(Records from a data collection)
Each scene shows the same named points in several views. A view is turned or mirrored, shifted and resized as a whole, has a little noise and may leave points out.

Scene 1
View 1
z_468: [ 33   6   6  -9   8 -15  -5   0 -10   2   8  13  11  23 -11 -15  -8   3
 -22  -4  10  -8 -29  19 -28   6 -20]
z_252: [ 23  15 -12  -2  29 -21  -6   4   4  -3   7  -2  -9  11 -16  -5  -6 -24
  -1  11  13   5 -25   2 -23  10  -8]
z_911: [ 30   5  19  -9  15 -14  -7  -5  -4  10   9  13  15  27  -1   0  -1   0
  -3   2  14 -17 -12  11 -21  14  -7]
z_81: [ 27   5  18 -13  22 -15 -11  -9  -5  13   8  10  13  26  -1  11   3  -6
   2   9  22 -13  -8  10 -19  14  -4]
z_53: [ 34   2  25 -16  10 -12  -9  -9 -13  13   9  16  23  32  -2   1  -2   9
 -14  -2  18 -19 -14  20 -24  10 -13]
z_3: [ 22   7  26   5  22 -14  -8   4  12  12  10  15  14  28  12   8   7 -11
  28  10   2 -30   7  -9 -11  26   9]
z_379: [ 18  14  -7   2  34 -20  -6   5  13   0   7  -2 -11  12  -9   4  -1 -32
  16  17  12   0 -15  -7 -17  16   2]
z_971: [ 26   8   3 -15  25 -18  -9  -9  -8   7   7   3   3  20 -14   4  -4 -11
 -10  10  26   1 -21  14 -24   6 -10]
z_680: [ 33   4  25 -12   9 -13  -7  -5 -10  12  10  17  21  32   0  -2   0   9
 -11  -2  14 -22 -11  17 -22  12 -12]
z_937: [ 22   7  21  -5  28 -14 -10  -4   6  14   9   9  11  27   6  16   6 -15
  22  16  15 -21   5  -4 -13  21   8]
z_211: [ 23  10  -1  -9  31 -19  -9  -4   0   5   8   0  -2  19 -11   8  -2 -21
   3  14  23   0 -17   4 -20  10  -3]
z_992: [ 17  15 -11  -1  38 -22  -8   0   9   1   6  -6 -12  10 -13   9  -1 -36
  15  20  18   5 -17  -6 -18  12   3]
View 2
z_53: [ 22  20 -18   8 -13  -1 -15 -10  61  22  13   6  -3 -24   0  10  16 -13
 -28 -16  29   9  17  -7  -4 -19 -18]
z_211: [ 13   4   2  31 -12  -2  -1   2  29   2 -14  -1 -10 -31 -14  12   7  14
 -26  -7  -6  12   5 -16  26  -4 -11]
z_81: [ 13  16  -5  13 -11  -5  -3   3  40  10  -1  14  -5 -28  -8  15  14   1
 -37 -15  14  17  12 -12   9 -12 -10]
z_3: [  6  22   2 -16   0  11   2  18  12 -13 -21  34   9 -26  -5  24   5   0
 -30 -29   7   8  24 -22 -11  -4  -9]
z_680: [ 20  21 -17   4 -11   1 -15  -7  57  19   9   7   0 -24   0  11  15 -11
 -26 -16  26   7  19  -9  -5 -18 -17]
z_252: [ 18   2  -2  38 -12   6  -8  -5  23  -3 -22 -15  -9 -31 -14   8  -2  16
  -6  -2 -18   0   5 -19  32  -3 -15]
z_937: [  5  16   6  -1  -4   1   5  17  19  -6 -15  30   2 -29 -10  23  10   5
 -40 -23   8  16  17 -20   4  -4  -5]
z_379: [  9   5   7  22  -6   8   2   9   8 -14 -31   4  -4 -33 -14  16  -3  18
 -15 -10 -19   5  10 -23  22   1  -8]
z_971: [ 17   6  -7  35 -15  -7  -8  -7  45  14  -1  -8 -11 -29 -12   8  11   8
 -26  -4   4  11   4 -11  24  -8 -14]
z_468: [ 27  14 -22  24 -15   7 -23 -21  60  18   5 -18  -5 -25  -1   3   7  -6
  -4  -6  14  -3  14  -9   8 -18 -24]
z_911: [ 18  18 -13   8 -11   3 -11  -4  45  11  -1   9  -1 -25  -4  12  10  -4
 -23 -17  16   7  16 -12   0 -15 -15]
View 3
z_937: [  4   0  22 -13 -10  15 -12  -9 -16  -6 -18  -1 -19  -8 -14  18  11   5
 -27 -23 -42 -30  12  23 -13  -2  13]
z_911: [ -8  -8   5  -7 -18  17   3   3   2  -4 -18  13 -12   6  -5   3  12   9
 -15  -6 -27 -20   6  19   5  -4  27]
z_81: [ -8  -7   7  -5 -13  20  -3   3  -7  -6 -24  16  -9   0  -6   5  19   5
 -17 -17 -40 -19   5  26   0  -8  22]
z_252: [  2  21  -5   0  -8   0   1  -1 -22  -5 -27  44   7   6 -16   0  23 -21
   3  -2 -34 -12   7  -9  -8  -5  18]
z_53: [-16 -20   2  -4 -22  23   6   9  12  -3 -20  13 -12   9   1  -2  13  16
 -17  -3 -25 -16   3  28  14  -6  34]
z_971: [-11   1  -6   1 -13  16   3   8  -9  -7 -31  38   4   7  -6  -3  28  -7
  -4  -8 -38 -10   2  16   3 -11  25]
z_211: [ -3  10   0  -1  -8  10  -4   1 -21  -7 -29  34   1   2 -14   3  26 -13
  -6 -13 -43 -15   6  10  -7  -8  17]
z_992: [  8  26   2  -2  -2   1  -9  -5 -35  -8 -30  40   7  -3 -22   9  28 -25
  -3 -17 -47 -16   9  -3 -19  -7   9]
z_3: [ 10   2  26 -17 -12   8 -11 -15 -15  -4 -11  -8 -23  -9 -16  21   2   6
 -27 -18 -35 -35  15  16 -17   3  11]
z_379: [ 11  26   6  -4  -4  -1  -7  -9 -31  -6 -24  32   1  -2 -22  10  21 -23
  -4 -12 -40 -19  12  -6 -19  -4  10]
z_468: [-14  -5  -9  -2 -22  13  14   9  10  -1 -21  30  -3  15  -2 -10  12   3
  -2  13 -16  -9   1   6  15  -2  36]
z_680: [-15 -17   4  -6 -22  21   6   6  10  -2 -18   9 -14   7   0   1  10  16
 -17  -2 -24 -18   3  24  11  -3  32]
View 4
z_53: [  5  -7   4  16   2  -9 -10  -4   6 -22 -20   8  -7 -12  -6   6 -22  -6
  -8 -15 -16  17  12 -12 -24 -25   2]
z_81: [  0  -7   2  11  -1  -3   3  -2  10 -14 -19  17  -5 -22   7   3  -8 -12
  -3 -13  -9  12   5  -4 -16 -16   9]
z_680: [  8  -5   2  13   1  -9 -10  -2   7 -21 -21   4  -6 -10  -1   6 -22  -6
  -8 -17 -16  14  12 -11 -20 -25   2]
z_971: [ -7  -9   2  14  10  -5   4   2   5  -4 -12  17 -14 -13  -1  -6  -5 -15
   1  -6 -11  11   2  -7 -17  -1  -6]
z_992: [ -8  -7  -5   1   9   3  18   7  15   9 -12  12  -8 -20  25 -10  13 -24
  10   0  -3   2  -8   6   1  12  -1]
z_468: [  4  -5   0  13  13  -8 -11   3   3  -9 -13  -3 -12   3  -8  -4 -19 -10
  -3  -8 -20  12  12 -16 -18  -9 -17]
z_211: [ -6  -8  -1   8   7  -1  10   3  10   0 -14  15 -10 -18  12  -7   3 -18
   4  -4  -7   7  -2   0  -9   2   0]
z_3: [ 12  -2  -5  -3  -9   2   5   2  24 -17 -27  -5   7 -28  36   9  -7 -12
  -1 -16  -7   7   3   8   2 -26  22]
z_379: [ -4  -6  -6  -2   8   4  15   9  15   8 -16   4  -5 -18  29  -9   9 -23
   9  -1  -5   1  -5   5   3   8   0]
z_911: [  4  -6   1  12   3  -6  -5  -1   8 -15 -18   5  -7 -11   2   3 -17  -9
  -4 -13 -14  13   9  -9 -17 -18   0]
View 5
z_3: [ 14 -17  -9 -17  26 -21   9 -20   0  16  -3  -8   4  28 -15  17   9  -5
  12  10  14   2 -10  -8 -12  18  24]
z_992: [  2 -19 -10  -2   7  -5 -15 -10  13   9  -9 -20  -2  15 -21  -5 -16 -10
  -3  -8   8   0   4  18  -1  -1  22]
z_53: [ 10  -2  10 -10  10  12  29 -16   4  -4  -2 -27  -5  14  -9  23  11  17
  17   8   0  -8   5 -10 -15  13   0]
z_971: [  3  -5   4  -2   3  10   8 -11  12  -4  -5 -31  -6  10 -14   7  -5   8
   7  -2  -1  -7   9   8  -8   1   5]
z_252: [  2 -19   0  -4   8  11  -7  -6   9   3 -13 -20  -4   4 -20  -2 -13   0
  -8  -9   6  -2  10  15  -5   4  15]
z_468: [  7 -10  16  -6   8  30  19  -6   2  -7 -12 -24  -6  -2 -13  13   2  17
  -2  -3   1  -8  15   0 -14  11   2]
z_937: [ 11 -10 -10 -12  18 -20   7 -20   7  11  -1 -17   1  28 -14  14   3  -5
  16   8  10   0  -7  -1  -9  10  20]
z_680: [ 11  -4   8 -12  13   9  28 -16   2  -2  -3 -23  -4  15  -9  23  12  15
  15   9   2  -7   4 -10 -16  15   3]
z_911: [ 11  -7   4 -11  14   5  20 -14   3   1  -5 -21  -3  16 -12  19   8  10
  12   6   4  -5   3  -5 -13  13   8]
z_211: [  2 -10  -3  -3   6   2  -1 -12  12   2  -6 -24  -3  13 -16   2  -8   0
   4  -3   5  -4   5  11  -5   2  13]
View 6
z_992: [  5  10 -16  21  10   8  -8 -28   5 -36  25  20   6  16 -39  26  -3   5
 -17  11 -45  -7  30   0 -33 -11  -1]
z_211: [  5   5  -2  10   6   1  -1 -16  -5 -19  23  21   5   8 -33  18  -1 -11
  -8   5 -24  -8  31   1 -19 -14  -4]
z_252: [  1 -12  -6  19  11   5  -8 -32   8 -28  26  23   8   9 -28  19  18   0
 -11   3 -30 -11  30   0 -31 -18 -17]
z_937: [ 12  16 -13  -1   4  -3  -1  -7 -13 -18  13  -8   2  13 -25  19 -39 -22
 -21   5 -25  26  28 -17   8  -4   8]
z_911: [  8 -14   5  -5   3  -8   3  -8 -13  -1  16   3   5  -1 -14   6  -7 -32
  -7  -5   1  13  27 -12   9 -16 -14]
z_53: [  7 -18  18 -12   2 -12   8   1 -20  12  16   8   5  -8 -12   1  -5 -41
   1  -7  17   9  27  -8  18 -19 -17]
z_971: [  2  -4   9   7   4  -3   2 -11  -8  -8  24  32   7  -1 -31  12  11 -16
   1   2 -11 -20  29   8 -19 -20 -12]
z_468: [  1 -40  17  -1   8  -9   1 -16  -5   4  22  16   9  -9  -9   2  24 -27
   1  -9  11  -3  29  -4  -3 -25 -32]
z_3: [ 15   4 -20  -3   7  -4  -5 -15  -9 -21  11 -24   4  17 -13  18 -41 -25
 -28   2 -26  44  28 -29  14  -3   1]
z_680: [  7 -21  12 -11   3 -12   6  -1 -17   7  16   3   5  -5  -8   0  -6 -40
  -2  -8  14  14  26 -12  19 -19 -17]
z_81: [  9   4   4  -4   3  -8   5  -3 -18  -4  17   8   4   3 -26  12 -17 -30
  -7   2  -7   7  28  -5   7 -13  -1]
z_379: [  5   3 -17  20  11   7 -10 -31   7 -36  22  12   5  17 -32  25  -4   2
 -20   7 -44   3  31  -6 -29 -10  -5]

Which points are out of place in each view (at most two, in the order of its rows)? Write none if all are in place.
view 1 | none
view 2 | z_379
view 3 | z_937
view 4 | z_911
view 5 | z_468
view 6 | z_971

# WHAT YOU NEED TO DO
Where a line of the records contains the word "points", count it; state only the final tally.

# WRITTEN ANSWER
2